### Exercise prompt
Report how many lines in the following entries contain "Faruk". Nothing else should be given.
○ ○ ○
(in the rows, 128 means zero)
Rows swapped in pairs by one turn or mirror: which row each one swaps with
The rows were stretched afterwards, more along some directions than others.
veba: [106 153 134 139 126 103 121 118 129 147 140 149 142  92 120 125 131 134
 122]
Tilos: [134 127 157 125 133  97 139 127 126 183 118 163 123 160 111 141 121  82
 146]
tena: [107 117 138 123 112 103 124 126 116 150 121 144 104 150 115 141 129 129
 133]
kulo: [121 157 143 161 120 110 122 129 128 132 149 152 153  92 122 117 131 151
 116]
Vata: [141 127 155 135 142 102 135 127 126 173 119 153 123 157 118 134 117  83
 144]
toze: [133 150 134 136  98 117 105 130 133 133 145 140 165 129 105 161 132 144
  87]
miki: [130 126 152 127 139 102 139 123 134 178 124 154 128 168 110 132 115  88
 139]
nifon: [124 119 137 136 106 120 112 132 119 142 128 135 107 151 116 141 129 128
 131]
sesiz: [103 118 135 130 109 110 118 130 120 147 127 137 107 157 121 140 130 135
 136]
kodav: [108 124 137 133 122 113 115 136 114 149 124 146 103 145 116 142 126 136
 126]
kasi: [111 164 135 154 135 102 125 135 128 135 138 140 146  88 116 117 129 149
 132]
midid: [142 146 155 132 136 106 137 131 127 184 122 165 129 150 100 136 119  85
 142]
Kuvu: [110 164 134 158 138 114 123 126 136 146 141 158 150 100 116 120 125 131
 132]
sepu: [122 141 127 118 103 114 105 129 124 126 136 123 153 128 113 169 130 136
 102]
duko: [126 130 160 123 139  95 135 124 128 188 118 171 125 160 108 135 124  84
 151]
Tor: [124 159 143 149 121 103 119 131 122 136 145 146 149  92 124 114 122 144
 119]
ligep: [133 130 154 132 139 101 145 125 128 171 125 164 133 158 114 130 114  81
 146]
koti: [138 142 139 123  91 115 110 131 130 142 151 151 160 135 108 164 124 124
  93]
Bolif: [105 117 138 128 114 109 124 129 117 143 122 137 101 154 121 138 133 125
 137]
pudom: [129 136 126 115  95 118 116 125 128 124 142 127 158 115 121 161 136 128
  94]
zipu: [127 137 134 116  88 115 116 124 135 139 150 136 158 132 116 161 125 125
 100]
mot: [116 118 135 135 113 116 113 130 123 144 129 132 105 161 116 136 130 136
 127]
Nonon: [125 151 141 150 114 108 122 126 135 140 148 150 153  94 116 119 117 133
 124]
Ziguf: [130 130 150 123 142 105 147 128 127 172 118 155 123 151 123 136 124  97
 145]
nup: [133 127 156 131 142 103 139 125 132 172 124 161 127 161 117 122 121  90
 147]
neki: [105 120 140 121 108 110 119 130 113 149 126 150 108 139 119 139 135 138
 137]
mas: [126 124 155 123 139  97 138 123 130 177 114 164 126 165 112 140 120  80
 150]
komis: [126 159 139 155 115 106 126 127 133 141 147 153 147  94 114 114 124 145
 128]
Nanor: [131 137 129 122  99 110 111 128 123 123 141 134 154 129 123 160 134 128
  96]
Fep: [113 158 138 149 111  94 123 124 122 135 138 153 152  89 116 125 135 137
 123]
nub: [124 133 159 118 141  95 141 121 130 184 118 172 128 163 112 128 118  81
 152]
saso: [118 121 136 130 107 114 121 131 117 141 126 133 106 147 112 136 135 133
 131]
tisu: [120 145 124 124  94 116 111 122 129 129 139 136 163 127 111 168 138 123
  98]
bupe: [111 150 145 141 133 100 122 128 120 136 138 150 146  91 128 121 125 133
 137]
zonu: [118 132 130 119 104 115 112 131 121 122 147 133 157 124 121 169 133 140
  97]
nefa: [121 136 124 111 109 104 111 128 118 132 139 135 147 122 119 173 127 134
  95]
denot: [118 142 125 120  98 127 120 134 128 115 146 133 159 124 126 155 137 134
 101]
zed: [110 108 137 133 113 114 122 130 120 141 131 129 105 151 127 130 130 136
 134]
Lal: [114 149 131 140 131  98 128 129 119 133 138 140 136  84 132 126 130 143
 129]
ful: [124 141 134 122  92 102 112 120 123 139 141 149 164 126 109 172 135 120
  95]
gaka: [ 99 109 135 117 115 103 118 122 115 144 120 137 102 159 125 143 129 134
 129]
gesi: [136 136 131 127  97 116 103 122 126 133 148 134 159 126 116 167 123 141
  91]
Bisid: [104 157 138 145 123 101 127 122 124 136 140 159 153  91 124 119 134 126
 131]
Dal: [114 152 133 149 129  98 117 119 125 138 140 154 142 103 121 125 126 136
 122]

gaka swaps with Vata
nefa swaps with Lal
zonu swaps with kasi
neki swaps with midid

Rows swapped in pairs by one turn or mirror: which row each one swaps with
The rows were stretched afterwards, more along some directions than others.
vukil: [120 135 138 130 120 138 127 165 128 104 139 114 128 171 104 127 146 127
 132 137 119]
Sef: [153 167 141 125 133 121 121 154 111 114 117 116 138 147 124 132 148 148
 160 136 144]
Kag: [150 133 129 126 145 121 138 116 118 131 137 130 122 143 141 140 121 153
 129 120 139]
Vol: [131 129 125 127 125 110 139 151 110 128 115 115 145 117 135 126 127 146
 161 127 128]
Faruk: [131 129 139 135 129 128 114 120 142 111 104 110 120 146 132 139 118 100
 112 148 122]
fari: [136 131 145 142 131 127 117 116 136 105 101 111 114 150 138 139 116 100
 115 143 118]
pif: [119 125 123 140 102 132 112 156 140 136 132 128 136 170 114 131 158 126
 133 146 123]
pavuz: [131 135 136 149 113 126 128 140 115  98 119 104 119 136 133 107 116 105
 141 121 110]
Fero: [161 182 146 137 130 125 114 153 108 116 119 126 136 136 128 126 148 149
 164 136 153]
zeton: [149 140 150 143 133 122 102 125 147 111 101 117 118 143 136 139 130 107
 130 133 142]
Sepa: [135 136 120 131 118 130 111 146 130 147 143 139 130 167 122 135 152 138
 135 132 142]
nat: [131 138 142 135 139 132 130 161 120  85 124 102 120 159 109 141 135 126
 141 130 109]
dobok: [115 116 117 117 119 124 143 124 119 137 116 112 140 140 134 129 104 133
 109 152 116]
Sifa: [153 141 143 141 123 123 103 136 154 123 103 124 118 147 136 132 139 118
 144 116 147]
Mir: [143 134 127 124 107 122 101 164 154 133 136 136 141 133 129 110 149 129
 148 115 158]
bodel: [ 99  86 136 123  92 127 116 168 173 116 103 103 142 156 106 133 145 101
 131 142 107]
bifiz: [140 129 152 150 143 121 130 164 122 103  95 101 121 140 123 149 143 134
 178 112 119]
mura: [128  98 131 129 138 119 156 126 123 104 116  99 118 124 138 126  98 128
 126 111 108]
beda: [130 139 116 107  96 126 108 174 145 138 152 132 149 152 112 104 156 140
 140 127 154]
Zan: [150 143 132 128 109 120  95 156 151 130 127 135 132 141 128 121 151 132
 156 113 163]
kur: [120 136 135 131 131 128 135 170 125  93 127 102 133 157 108 130 144 125
 139 139 110]
mokon: [139 136 125 137 116 130 107 155 137 146 134 138 129 168 120 132 154 141
 136 130 141]
monif: [134 129 157 153 141 122 126 170 126  96  98  99 119 143 111 154 149 132
 178 118 114]
Nuso: [134 135 116 109  99 128 112 169 148 144 153 138 149 146 116 105 152 143
 138 123 156]
pesap: [115 124 127 123 129 116 141 126 121 121 115 112 138 138 138 127 102 124
 111 155 114]
Moze: [144 162 141 154 118 118 115 151 111 106 114 112 128 137 132 108 135 117
 156 126 128]
mar: [136 138 150 119 130 120 123 166 140 107 102 108 144 128 120 135 144 135
 157 138 137]
sab: [143 128 148 148 146 119 135 156 118 104 104 105 125 135 125 145 140 136
 174 120 117]
duba: [121 116 137 141 117 130 148 133 120  99 114  98 118 133 129 112 106 117
 137 114  99]
besik: [116 114 119 117 121 120 147 123 119 138 115 117 140 139 139 120  99 135
 110 148 117]
Nosim: [ 99  90 139 123 106 119 121 176 169 111  89  98 145 143 101 139 145 109
 146 145 106]
raka: [144 167 141 149 109 123 119 146 101 104 126 114 125 142 131 101 135 122
 148 131 130]
suman: [115  98 133 129 122 123 152 125 137 111 111  96 123 122 132 119 105 116
 125 117  99]
zek: [129 133 141 147 110 127 132 141 111  89 120 100 117 140 131 106 116 104
 138 125 107]
kikin: [123 131 129 137 108 134 107 160 145 142 130 129 129 170 114 136 160 131
 135 141 134]
goto: [141 138 142 114 132 117 129 163 132 113 107 112 145 137 119 137 143 145
 157 137 139]
Mek: [157 179 146 152 119 121 112 152 104 110 119 127 129 141 132 112 138 135
 159 126 141]
Nuzuk: [101  83 135 119 104 123 129 167 171 115  88  96 142 140 111 131 135 109
 139 138 104]
kam: [152 133 124 125 145 128 131 121 127 139 141 131 125 147 139 137 128 150
 127 123 144]
Zeg: [127 134 158 152 132 128 122 173 128  81  95 101 113 155 104 158 150 125
 173 121 107]
zuk: [153 132 127 127 147 124 134 118 121 128 138 130 121 140 142 138 120 150
 127 119 141]
Daka: [127 125 119 124 120 116 142 146 114 136 114 114 146 117 135 125 121 146
 157 130 125]
Nep: [119 101 137 135 122 121 148 134 129 106 116 101 126 132 126 119 104 118
 136 109 104]
fel: [132 124 153 156 148 120 128 160 124  86  98  98 121 147 114 160 145 124
 173 121 109]
lev: [149 143 153 150 128 124 105 123 141 109 103 117 112 154 139 134 134 106
 128 130 135]
kofib: [117 115 131 127 128 118 127 123 140 118  97 114 132 140 133 139 106 115
 112 152 116]
pefar: [116 119 124 121 128 117 145 123 131 129 107 115 140 143 135 127 110 128
 105 158 113]
Miz: [114 118 133 140  98 141 102 172 166 131 116 124 130 166 104 138 154 117
 142 139 121]
Koli: [129 125 118 124 123 114 145 142 118 143 118 119 147 115 137 123 120 149
 152 130 128]
fivis: [129 101 133 128 140 121 155 122 125 111 112 103 121 120 136 125  94 131
 129 108 110]
gogi: [ 96  87 128 123  88 132 117 171 172 123 102 105 139 148 113 126 138  98
 132 140 107]
voval: [123 138 133 126 125 133 126 164 121 104 139 117 133 163 109 125 135 130
 132 133 122]

fivis swaps with besik
zek swaps with Faruk
Daka swaps with zuk
monif swaps with kikin
Zeg swaps with Miz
○ ○ ○
### Solution for this problem
2